> Instructions to follow
Nothing but the lines from the one containing "<260>: [ 16" through the end of the data should be output, each reproduced exactly.

[Material shown Boundary: Start]

A landscape with many valleys, sampled at points; each row gives a point and its height.
From any point a ball rolls to the lowest of the 4 points nearest to it. It stops when none of these is lower. Distance is the straight distance between rows; heights are no part of it.
<183>: [-26 -18 -25   0 -25 -14  13   7  12  -4   2]  (h 383)
<13>: [ -9   0  15  -4  -2   0  -5   6 -10 -14   2]  (h 835)
<261>: [  8 -17 -30   9  -8  -7  28  -4   4   8  -1]  (h 163)
<356>: [-16  -5   9  -5  -8   3 -27  16 -16 -22  -5]  (h 841)
<49>: [-18 -17 -16   0 -23  -8  -9  16   1 -12   2]  (h 479)
<429>: [-31 -20 -28  -6 -26 -14  25   4  14  -4  -2]  (h 401)
<88>: [-11 -18 -13   4 -20 -11   1  10   0  -9   5]  (h 461)
<83>: [-10 -10   2  -1 -11  -2 -12  14 -10 -20   2]  (h 719)
<166>: [-10  -3  13  -4  -3   0 -11   8 -11 -17   0]  (h 133)
<445>: [ 17  -4 -21  -2   9   9  29  -9  -2   5  -4]  (h 127)
<413>: [ 10  17  26   6  11  -4 -17  -3   6  14   5]  (h 271)
<547>: [ 3 15 20  1  9 -2 -5 -8  4 10  2]  (h 128)
<118>: [-23  -4  12  -4  -7   5 -41  15 -22 -22 -15]  (h 549)
<367>: [  8  10   2  -3  14   6  15 -14   2  11  -5]  (h 249)
<144>: [-6 10 22 -3  5 -2 -5 -3 -3 -4  1]  (h 497)
<381>: [ 19 -12 -31   3   2   4  33  -7   2   8  -4]  (h 80)
<260>: [ 16  16   0   0  18   9   5 -14  12  20  -1]  (h 373)
<187>: [ 8 -9 -8  3  1  0 22 -4 -5  1 -3]  (h 162)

[Material shown Boundary: End]

> Response to the exercise
<260>: [ 16  16   0   0  18   9   5 -14  12  20  -1]  (h 373)
<187>: [ 8 -9 -8  3  1  0 22 -4 -5  1 -3]  (h 162)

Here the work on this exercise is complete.